[Provided information Boundary: Start]

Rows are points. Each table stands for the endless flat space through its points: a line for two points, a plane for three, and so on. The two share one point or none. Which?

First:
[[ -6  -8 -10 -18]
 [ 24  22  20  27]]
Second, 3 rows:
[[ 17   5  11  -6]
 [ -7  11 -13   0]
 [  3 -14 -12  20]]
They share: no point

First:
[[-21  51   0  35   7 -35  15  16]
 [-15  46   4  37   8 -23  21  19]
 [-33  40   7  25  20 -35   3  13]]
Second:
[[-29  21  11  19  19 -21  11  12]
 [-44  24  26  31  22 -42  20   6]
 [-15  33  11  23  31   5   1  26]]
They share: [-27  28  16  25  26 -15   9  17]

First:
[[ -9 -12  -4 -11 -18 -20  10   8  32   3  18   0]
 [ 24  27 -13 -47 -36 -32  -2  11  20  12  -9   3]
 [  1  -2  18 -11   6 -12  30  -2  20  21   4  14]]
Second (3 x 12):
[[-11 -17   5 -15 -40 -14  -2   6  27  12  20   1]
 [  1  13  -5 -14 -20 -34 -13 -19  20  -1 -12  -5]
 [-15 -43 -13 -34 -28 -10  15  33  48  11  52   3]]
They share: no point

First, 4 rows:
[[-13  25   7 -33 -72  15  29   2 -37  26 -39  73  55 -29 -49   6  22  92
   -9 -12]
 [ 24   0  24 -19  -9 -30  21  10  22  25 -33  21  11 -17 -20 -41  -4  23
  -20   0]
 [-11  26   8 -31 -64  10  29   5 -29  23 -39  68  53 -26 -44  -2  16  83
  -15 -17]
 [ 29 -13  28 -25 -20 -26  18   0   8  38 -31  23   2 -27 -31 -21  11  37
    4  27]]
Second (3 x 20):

[Provided information Boundary: End]
[Provided information Boundary: Start]

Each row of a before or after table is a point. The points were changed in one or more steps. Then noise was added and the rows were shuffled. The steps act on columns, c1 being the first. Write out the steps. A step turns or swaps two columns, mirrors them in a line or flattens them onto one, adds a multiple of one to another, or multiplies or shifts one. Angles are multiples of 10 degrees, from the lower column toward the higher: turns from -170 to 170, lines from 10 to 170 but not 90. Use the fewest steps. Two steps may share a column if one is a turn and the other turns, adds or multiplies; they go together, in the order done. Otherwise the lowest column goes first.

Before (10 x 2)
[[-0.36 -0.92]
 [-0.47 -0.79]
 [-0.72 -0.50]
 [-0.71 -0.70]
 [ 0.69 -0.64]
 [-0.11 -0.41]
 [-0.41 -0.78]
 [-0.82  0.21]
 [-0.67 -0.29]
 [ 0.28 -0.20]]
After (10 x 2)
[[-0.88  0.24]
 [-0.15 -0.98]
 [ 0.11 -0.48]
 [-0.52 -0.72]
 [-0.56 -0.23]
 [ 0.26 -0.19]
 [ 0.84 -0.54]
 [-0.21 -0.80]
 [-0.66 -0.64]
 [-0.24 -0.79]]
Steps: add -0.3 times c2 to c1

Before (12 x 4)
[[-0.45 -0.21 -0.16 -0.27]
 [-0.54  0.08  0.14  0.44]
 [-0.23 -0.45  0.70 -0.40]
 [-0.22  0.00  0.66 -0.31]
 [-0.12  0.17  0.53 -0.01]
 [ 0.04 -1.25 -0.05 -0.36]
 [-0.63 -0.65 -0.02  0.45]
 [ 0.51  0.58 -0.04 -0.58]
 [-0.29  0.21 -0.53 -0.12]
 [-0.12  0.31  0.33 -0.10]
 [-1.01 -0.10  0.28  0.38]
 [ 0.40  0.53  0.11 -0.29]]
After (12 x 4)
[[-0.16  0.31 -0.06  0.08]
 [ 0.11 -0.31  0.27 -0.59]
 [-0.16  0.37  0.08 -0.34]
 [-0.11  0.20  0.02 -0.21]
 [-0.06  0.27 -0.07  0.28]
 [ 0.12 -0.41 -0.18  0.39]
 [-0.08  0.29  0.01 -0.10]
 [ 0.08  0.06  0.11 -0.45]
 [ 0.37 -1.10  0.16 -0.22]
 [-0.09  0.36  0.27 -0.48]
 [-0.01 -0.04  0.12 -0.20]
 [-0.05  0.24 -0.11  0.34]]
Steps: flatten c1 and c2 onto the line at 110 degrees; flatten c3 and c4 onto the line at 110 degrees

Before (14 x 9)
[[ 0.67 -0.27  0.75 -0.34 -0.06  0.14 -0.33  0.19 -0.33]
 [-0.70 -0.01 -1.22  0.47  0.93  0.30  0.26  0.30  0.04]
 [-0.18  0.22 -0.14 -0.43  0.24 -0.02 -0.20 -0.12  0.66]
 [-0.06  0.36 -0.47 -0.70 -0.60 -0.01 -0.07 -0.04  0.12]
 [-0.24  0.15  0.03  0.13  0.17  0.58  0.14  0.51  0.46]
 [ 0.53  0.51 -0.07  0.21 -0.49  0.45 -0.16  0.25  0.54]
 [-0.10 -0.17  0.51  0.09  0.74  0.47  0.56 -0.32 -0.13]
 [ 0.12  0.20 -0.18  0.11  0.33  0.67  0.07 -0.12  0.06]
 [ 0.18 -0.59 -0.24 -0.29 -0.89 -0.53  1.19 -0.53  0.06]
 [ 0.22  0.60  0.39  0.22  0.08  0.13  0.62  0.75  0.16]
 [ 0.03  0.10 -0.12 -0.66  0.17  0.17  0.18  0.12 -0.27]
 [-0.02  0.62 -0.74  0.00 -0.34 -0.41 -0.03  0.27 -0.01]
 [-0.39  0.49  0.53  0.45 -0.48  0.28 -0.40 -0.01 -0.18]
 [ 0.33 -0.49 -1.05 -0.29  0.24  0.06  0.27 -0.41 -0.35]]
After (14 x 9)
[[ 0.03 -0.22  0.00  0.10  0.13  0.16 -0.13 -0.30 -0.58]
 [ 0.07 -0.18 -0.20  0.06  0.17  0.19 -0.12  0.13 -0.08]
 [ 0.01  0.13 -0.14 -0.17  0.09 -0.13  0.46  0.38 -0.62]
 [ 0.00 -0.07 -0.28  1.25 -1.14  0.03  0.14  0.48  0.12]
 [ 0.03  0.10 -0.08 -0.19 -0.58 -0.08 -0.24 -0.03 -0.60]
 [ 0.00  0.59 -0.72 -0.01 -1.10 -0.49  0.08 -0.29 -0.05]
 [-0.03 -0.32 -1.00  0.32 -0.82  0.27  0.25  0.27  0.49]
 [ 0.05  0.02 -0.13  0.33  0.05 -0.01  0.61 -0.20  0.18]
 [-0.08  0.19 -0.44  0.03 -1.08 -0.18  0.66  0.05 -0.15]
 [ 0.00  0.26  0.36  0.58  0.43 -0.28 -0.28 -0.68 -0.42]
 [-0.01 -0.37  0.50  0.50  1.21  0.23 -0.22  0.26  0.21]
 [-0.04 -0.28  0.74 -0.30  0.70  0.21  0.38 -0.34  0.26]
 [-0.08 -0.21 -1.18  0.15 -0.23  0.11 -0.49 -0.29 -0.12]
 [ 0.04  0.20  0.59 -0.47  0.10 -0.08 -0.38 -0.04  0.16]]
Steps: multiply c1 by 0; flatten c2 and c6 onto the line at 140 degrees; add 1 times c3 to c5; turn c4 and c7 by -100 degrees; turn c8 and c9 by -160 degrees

[Provided information Boundary: End]

Work request =>
From the entries above, give again exactly the lines running from the line with "[ 0.11 -0.31" to the line with "-0.28 -0.68 -0.42]"; include both of those lines.

Solution for this problem =>
 [ 0.11 -0.31  0.27 -0.59]
 [-0.16  0.37  0.08 -0.34]
 [-0.11  0.20  0.02 -0.21]
 [-0.06  0.27 -0.07  0.28]
 [ 0.12 -0.41 -0.18  0.39]
 [-0.08  0.29  0.01 -0.10]
 [ 0.08  0.06  0.11 -0.45]
 [ 0.37 -1.10  0.16 -0.22]
 [-0.09  0.36  0.27 -0.48]
 [-0.01 -0.04  0.12 -0.20]
 [-0.05  0.24 -0.11  0.34]]
Steps: flatten c1 and c2 onto the line at 110 degrees; flatten c3 and c4 onto the line at 110 degrees

Before (14 x 9)
[[ 0.67 -0.27  0.75 -0.34 -0.06  0.14 -0.33  0.19 -0.33]
 [-0.70 -0.01 -1.22  0.47  0.93  0.30  0.26  0.30  0.04]
 [-0.18  0.22 -0.14 -0.43  0.24 -0.02 -0.20 -0.12  0.66]
 [-0.06  0.36 -0.47 -0.70 -0.60 -0.01 -0.07 -0.04  0.12]
 [-0.24  0.15  0.03  0.13  0.17  0.58  0.14  0.51  0.46]
 [ 0.53  0.51 -0.07  0.21 -0.49  0.45 -0.16  0.25  0.54]
 [-0.10 -0.17  0.51  0.09  0.74  0.47  0.56 -0.32 -0.13]
 [ 0.12  0.20 -0.18  0.11  0.33  0.67  0.07 -0.12  0.06]
 [ 0.18 -0.59 -0.24 -0.29 -0.89 -0.53  1.19 -0.53  0.06]
 [ 0.22  0.60  0.39  0.22  0.08  0.13  0.62  0.75  0.16]
 [ 0.03  0.10 -0.12 -0.66  0.17  0.17  0.18  0.12 -0.27]
 [-0.02  0.62 -0.74  0.00 -0.34 -0.41 -0.03  0.27 -0.01]
 [-0.39  0.49  0.53  0.45 -0.48  0.28 -0.40 -0.01 -0.18]
 [ 0.33 -0.49 -1.05 -0.29  0.24  0.06  0.27 -0.41 -0.35]]
After (14 x 9)
[[ 0.03 -0.22  0.00  0.10  0.13  0.16 -0.13 -0.30 -0.58]
 [ 0.07 -0.18 -0.20  0.06  0.17  0.19 -0.12  0.13 -0.08]
 [ 0.01  0.13 -0.14 -0.17  0.09 -0.13  0.46  0.38 -0.62]
 [ 0.00 -0.07 -0.28  1.25 -1.14  0.03  0.14  0.48  0.12]
 [ 0.03  0.10 -0.08 -0.19 -0.58 -0.08 -0.24 -0.03 -0.60]
 [ 0.00  0.59 -0.72 -0.01 -1.10 -0.49  0.08 -0.29 -0.05]
 [-0.03 -0.32 -1.00  0.32 -0.82  0.27  0.25  0.27  0.49]
 [ 0.05  0.02 -0.13  0.33  0.05 -0.01  0.61 -0.20  0.18]
 [-0.08  0.19 -0.44  0.03 -1.08 -0.18  0.66  0.05 -0.15]
 [ 0.00  0.26  0.36  0.58  0.43 -0.28 -0.28 -0.68 -0.42]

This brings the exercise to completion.